Each point is reached from the start by the listed moves, each made once or not at all, plus a little noise. Say if it took an odd or an even number of moves. Then give how often each move was made.

Moves:
(1): [52 24 56  9  0]
(2): [-61  24 -73  17  -7]
Start: [  7  20 -15  -2   1]
Points:
[-52  43 -88  11 -10] => odd (0, 1)
[ -1  67 -31  23 -10] => even (1, 1)

Moves:
(1): [ 18   4 -35  36  22  -2]
(2): [-30  11 -21 -11  12 -13]
(3): [-35 -33 -27  17 -32  23]
(4): [  5 -25   0  -1  22 -11]
Start: [-23  30 -33 -43  -6 -16]
Points:
[-41   0 -95  12 -18   7] => even (1, 0, 1, 0)
[-83 -18 -82 -34  -3 -15] => odd (0, 1, 1, 1)
[ -1   7 -69  -7  37 -28] => even (1, 0, 0, 1)

Moves:
(1): [ 14  10  -2  -6  -8  -3  12 -25  18]
(2): [ -2   4  -3  25 -20  12   6 -11  25]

━━━━━━

→ Task: Write out the records exactly, starting at the first line and stopping after the line that contains "(1): [52 24".

→ Response to the task:
Each point is reached from the start by the listed moves, each made once or not at all, plus a little noise. Say if it took an odd or an even number of moves. Then give how often each move was made.

Moves:
(1): [52 24 56  9  0]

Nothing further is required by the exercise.